One turning vector, and how many steps it has turned:
The counts run from 0 to 241.
[-0.63  0.79  1.57 -3.06  0.52  2.67  0.36  1.07 -2.69  0.58 -2.53  0.03
  0.40  2.39 -0.26 -0.84 -0.82  1.10  1.27 -2.94  0.41 -0.45 -2.46  4.67
  0.69 -1.04 -4.57 -3.86 -1.02 -0.63 -1.74  1.24  0.59  0.39  0.19 -3.12
  2.34  1.80  0.16  1.48  1.37  1.34 -1.16  1.30  0.71  0.37 -1.65  0.56
  0.13]
69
------------------------------------
| Task brief |
Which lines run from the one with "2.39 -0.26 -0.84" through the end of the listing above? Restate them word for word, with nothing else.

| Written reply |
  0.40  2.39 -0.26 -0.84 -0.82  1.10  1.27 -2.94  0.41 -0.45 -2.46  4.67
  0.69 -1.04 -4.57 -3.86 -1.02 -0.63 -1.74  1.24  0.59  0.39  0.19 -3.12
  2.34  1.80  0.16  1.48  1.37  1.34 -1.16  1.30  0.71  0.37 -1.65  0.56
  0.13]
69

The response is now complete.